◆ Work to complete ◆
Please return the lines of the data below, word for word, from the first line through the line containing "-0.88, -0.98]) 1".

◆ Records shown ◆
Here are some points, each followed by its number:
tensor([ 0.67,  1.43, -0.72, -1.15, -1.14,  0.39, -1.14, -0.90,  0.88,  1.25, -0.03,  1.01,  1.16, -0.03,  0.99,  1.26,
        -1.21,  1.05, -1.95,  0.82,  1.26, -0.26, -0.88, -0.38]) 0
tensor([ 0.33, -0.75,  1.58, -1.15, -1.14,  0.24, -1.14,  1.16,  0.88,  1.25,  0.83,  1.01, -0.99, -0.82,  0.08, -0.91,
        -1.21,  0.45,  0.10,  1.01,  1.19,  0.11, -0.88, -0.98]) 1
tensor([-0.18, -0.47, -0.43, -1.15,  0.73, -0.52, -1.14,  1.44,  0.88, -0.63,  0.09,  1.01,  0.89, -0.92,  0.59,  0.99,
        -0.94,  0.96, -0.09, -1.35,  0.50,  1.21, -0.88, -0.59]) 2
tensor([ 0.78, -0.47,  1.58, -1.15, -1.14,  0.23, -0.87, -0.75, -1.27,  0.98,  0.50, -1.14, -0.72, -0.15, -1.93, -0.91,
         0.94,  1.01,  1.15,  0.83, -1.49, -0.03,  1.02,  0.06]) 3
tensor([-1.00, -0.75, -0.72,  0.98, -1.14,  0.04,  0.99,  0.62,  0.88,  1.25,  0.56, -1.14,  1.16, -0.94, -1.59,  1.26,
         0.94, -3.22,  0.38,  0.95, -1.68, -0.76,  1.29, -0.67]) 4
tensor([ 0.85, -0.75, -0.72,  0.98,  1.00,  0.76, -1.14,  0.92,  0.88,  1.25, -0.55,  1.01,  1.16, -0.66,  0.38, -0.91,
         0.94, -1.84, -1.86,  0.44,  1.34,  0.15,  1.29,  0.77]) 5
tensor([ 0.46, -0.75, -0.43, -1.15, -0.87,  0.59, -0.87,  1.06,  0.61, -0.63, -0.06,  1.01, -0.99, -0.62,  0.07, -0.91,
        -0.94, -0.81, -0.17, -0.36,  1.16,  0.37, -0.60, -0.94]) 6
tensor([ 0.75, -0.47,  1.29,  0.98,  1.00, -0.19,  0.99,  1.19,  0.88, -0.63,  0.70,  1.01, -0.99, -0.90,  0.60,  1.26,
        -0.94,  0.09,  0.51, -0.47,  0.17,  1.91, -0.60, -0.69]) 7
tensor([-1.91, -0.75, -0.72,  0.98, -1.14,  0.91,  0.99,  0.09, -1.27, -0.90,  1.00, -1.14, -0.99,  1.47, -2.12,  1.26,
         0.94, -0.43,  0.63, -0.75, -1.66, -0.33,  1.29, -1.00]) 8
tensor([ 0.81, -0.75,  1.58, -1.15, -1.14,  0.15, -1.14, -0.82, -1.27,  1.25,  0.55, -1.14, -0.99, -0.04, -2.23, -0.91,
         0.94,  1.03,  1.17,  0.90, -1.67,  0.01,  1.29, -0.05]) 9
tensor([ 0.48,  1.16,  1.58, -1.15, -1.14, -1.06, -1.14,  0.91,  0.61, -0.90,  0.45,  1.01, -0.99, -0.92,  1.03,  1.26,
         0.94, -1.07, -0.91,  0.07,  1.22, -0.20,  1.29, -0.68]) 10
tensor([ 0.52,  1.43,  1.58,  0.98, -1.14, -0.43,  0.99, -1.99,  0.88, -0.90, -4.40, -1.14,  1.16, -0.77, -2.15, -0.91,
         0.94, -1.24, -0.92,  0.61, -1.77,  0.24,  1.29,  1.44]) 11
tensor([ 0.75,  1.43, -0.72, -0.88,  0.73,  0.53, -1.14, -1.79,  0.61, -0.63, -0.13,  1.01,  0.89, -0.10,  0.70,  0.99,
        -1.21,  1.08, -1.42,  0.82,  1.37,  0.42, -0.88,  0.05]) 12
tensor([ 0.39,  1.43,  1.58, -1.15, -1.14, -1.65,  0.99,  1.20, -1.27, -0.90, -0.65, -1.14,  1.16,  0.02,  0.21,  1.26,
         0.94, -1.38,  0.44, -0.10,  1.46, -1.62,  1.29, -0.92]) 13
tensor([-3.22, -0.75,  1.58,  0.98,  1.00,  0.96,  0.99,  0.68, -1.27, -0.90,  0.36, -1.14, -0.99,  0.93,  0.55, -0.91,
         0.94,  0.21,  0.90,  0.83, -1.25, -0.50, -0.88, -0.67]) 14
tensor([-1.58,  1.43,  1.29,  0.98,  0.73,  0.83, -1.14,  0.48,  0.61, -0.63, -1.05, -0.87, -0.72,  1.61, -0.17, -0.63,
         0.67, -2.10,  0.31,  0.51,  0.08, -1.57, -0.60, -0.88]) 15
tensor([ 0.65, -0.47, -0.72,  0.98, -0.87,  0.93,  0.72, -0.26, -1.27, -0.90,  0.21, -1.14, -0.72,  0.07,  0.41, -0.63,
         0.67, -0.97, -0.56, -0.15, -0.35, -1.26, -0.88,  0.09]) 16
tensor([-0.04, -0.75, -0.72, -0.88,  1.00,  1.00, -0.87,  1.11,  0.61,  0.98, -0.01,  0.74, -0.99,  1.05,  0.43, -0.91,
         0.94, -0.14, -0.36,  0.51,  0.59, -1.09,  1.02,  0.30]) 17
tensor([-0.76, -0.75, -0.72, -1.15,  1.00,  0.19,  0.99,  1.35,  0.88, -0.90, -0.34,  1.01,  1.16, -0.91,  0.89,  1.26,
        -1.21,  0.96, -0.78, -1.25,  0.15,  1.40, -0.88, -0.85]) 18
tensor([ 0.51, -0.47, -0.43,  0.98,  1.00,  0.47, -0.87, -2.15,  0.61,  1.25,  0.53, -0.87, -0.99,  0.48, -0.17, -0.63,
        -1.21, -1.76,  0.87,  0.22,  0.97,  2.14,  1.29,  2.50]) 19
tensor([ 0.26,  1.43, -0.72,  0.71, -0.87, -1.67, -1.14,  0.36, -1.00, -0.90, -0.32,  1.01, -0.72,  0.73,  0.65,  0.99,
        -1.21,  0.93,  0.24, -0.24,  0.04, -0.57,  1.02,  0.53]) 20
tensor([ 0.76, -0.75, -0.43,  0.71, -1.14, -1.49,  0.99, -1.05,  0.88, -0.63, -0.11, -1.14,  0.89,  0.76, -1.35, -0.91,
         0.94,  0.64,  0.43, -0.78, -1.43,  0.77, -0.60,  1.34]) 21
tensor([-1.69,  1.43,  1.29,  0.98,  1.00, -1.34, -1.14,  1.14, -1.00,  0.98,  0.96,  1.01,  1.16, -0.41,  0.86, -0.63,
        -0.94,  0.86,  0.66,  0.33, -0.09,  0.19,  1.02, -0.48]) 22
tensor([ 0.82, -0.75, -0.72, -1.15, -1.14,  0.94,  0.99,  0.15, -1.27,  1.25,  0.40, -1.14, -0.99,  0.47,  0.81, -0.91,
         0.94,  0.67, -0.60,  0.71,  0.56, -1.13, -0.88,  1.10]) 23
tensor([ 0.48, -0.75, -0.72, -1.15, -0.87, -1.45,  0.99,  0.86,  0.88, -0.90, -1.99, -0.87, -0.72,  1.26,  0.01,  0.99,
         0.94, -0.69, -1.63, -0.42, -0.97, -0.76,  1.02, -0.35]) 24
tensor([ 0.82,  1.43,  1.58, -1.15, -1.14,  0.15,  0.99, -0.05,  0.88, -0.90, -0.27, -1.14,  1.16, -0.77, -0.42, -0.91,
         0.94,  0.10,  0.91,  1.07, -0.18, -0.41,  1.29,  0.02]) 25
tensor([ 0.63, -0.75,  1.29, -0.88, -1.14, -0.86,  0.99,  0.23,  0.88,  1.25, -0.61, -1.14, -0.99,  0.28, -1.10, -0.91,
         0.94, -0.79,  0.68,  0.91,  0.12, -1.23,  1.29, -0.38]) 26
tensor([-0.53, -0.75, -0.72,  0.98,  1.00,  0.99,  0.99, -0.02,  0.88, -0.90,  0.92,  1.01,  1.16, -0.89,  0.81,  1.26,
         0.94,  1.12,  1.33,  0.55,  0.85,  0.79, -0.88, -0.47]) 27
tensor([ 0.70, -0.75, -0.72, -1.15,  1.00,  0.06,  0.99, -0.83,  0.88, -0.90,  0.85, -1.14, -0.99, -1.04,  0.96,  1.26,
         0.94,  0.37,  0.38,  0.51, -1.11,  1.25, -0.88, -0.82]) 28
tensor([ 0.35, -0.75,  1.58,  0.71,  1.00,  0.73,  0.99,  0.00,  0.88, -0.90,  0.76,  0.74,  1.16, -0.64,  0.35,  0.99,
         0.67,  0.67,  1.10, -0.28,  0.12, -0.13, -0.88, -1.02]) 29
tensor([-1.66, -0.75,  1.29,  0.71, -0.87,  1.17,  0.72, -0.38, -1.00, -0.90,  0.45, -0.87, -0.99,  2.01, -0.11, -0.91,
         0.67,  0.00,  1.14, -0.57, -0.88, -1.05, -0.88, -0.74]) 30
tensor([ 0.24, -0.47,  1.29,  0.98, -0.87, -0.71,  0.72, -0.54,  0.88, -0.63,  0.63,  1.01,  1.16, -1.03,  0.83, -0.63,
         0.67,  0.81,  0.69,  0.34, -0.17, -0.23, -0.88,  1.10]) 31
tensor([ 0.28, -0.75, -0.72,  0.98,  1.00,  0.89, -1.14, -0.83,  0.88, -0.90, -0.04,  1.01,  1.16, -0.89,  0.88, -0.91,
         0.94, -0.43, -1.53,  0.65,  0.18,  0.02, -0.88, -1.02]) 32
tensor([-0.16, -0.75, -0.43, -0.88,  1.00,  1.15, -0.87, -1.18,  0.61, -0.90,  0.45,  1.01,  0.89, -0.71,  0.61, -0.91,
        -0.94, -0.04, -0.95,  0.61,  0.00,  0.10, -0.60, -0.82]) 33
tensor([ 0.75, -0.75, -0.72,  0.98, -1.14, -1.99,  0.99, -0.82,  0.88, -0.90, -1.50,  1.01,  1.16,  1.55, -2.55,  1.26,
         0.94, -0.51, -0.42, -2.78, -1.57,  0.51,  1.29,  0.39]) 34
tensor([ 0.45,  1.43,  1.58,  0.98,  1.00, -1.82, -1.14,  1.37, -1.27,  1.25,  0.50,  1.01, -0.99,  0.09,  0.84,  1.26,
        -1.21,  0.85,  1.05, -3.83, -0.71, -1.00,  1.29, -0.71]) 35
tensor([ 0.29, -0.75,  1.58,  0.98, -1.14, -1.70,  0.99,  0.00,  0.88, -0.90, -0.10, -1.14,  1.16, -0.72, -0.18,  1.26,
         0.94, -0.21,  0.50,  1.04,  0.11, -0.51,  1.29, -0.14]) 36
tensor([ 0.59, -0.75, -0.72, -1.15, -1.14,  0.53, -1.14,  1.05,  0.88, -0.90, -0.09,  1.01, -0.99, -0.93,  0.19, -0.91,
        -1.21, -0.93, -0.23, -0.22,  1.38,  0.44, -0.88, -1.00]) 37
tensor([ 0.71, -0.75, -0.72, -1.15, -1.14,  0.49,  0.99,  0.56, -1.27,  1.25, -0.26, -1.14, -0.99,  1.01,  0.44, -0.91,
         0.94,  0.08, -0.95,  0.70,  0.56, -1.46,  1.29,  0.43]) 38
tensor([-0.10, -0.75,  1.58,  0.71, -0.87, -0.38,  0.99,  0.87, -1.27, -0.63,  0.30, -0.87, -0.99,  1.00, -1.05,  1.26,
         0.67,  0.37,  0.66,  0.48, -0.97, -0.81,  1.02, -1.08]) 39
tensor([ 0.72, -0.75,  1.58, -1.15,  1.00,  1.23,  0.99,  1.04,  0.88,  1.25,  0.36,  1.01, -0.99,  0.44,  0.90, -0.91,
         0.94,  0.62, -0.15,  0.83,  0.80, -0.84, -0.88,  0.95]) 40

◆ Answer for this exercise ◆
Here are some points, each followed by its number:
tensor([ 0.67,  1.43, -0.72, -1.15, -1.14,  0.39, -1.14, -0.90,  0.88,  1.25, -0.03,  1.01,  1.16, -0.03,  0.99,  1.26,
        -1.21,  1.05, -1.95,  0.82,  1.26, -0.26, -0.88, -0.38]) 0
tensor([ 0.33, -0.75,  1.58, -1.15, -1.14,  0.24, -1.14,  1.16,  0.88,  1.25,  0.83,  1.01, -0.99, -0.82,  0.08, -0.91,
        -1.21,  0.45,  0.10,  1.01,  1.19,  0.11, -0.88, -0.98]) 1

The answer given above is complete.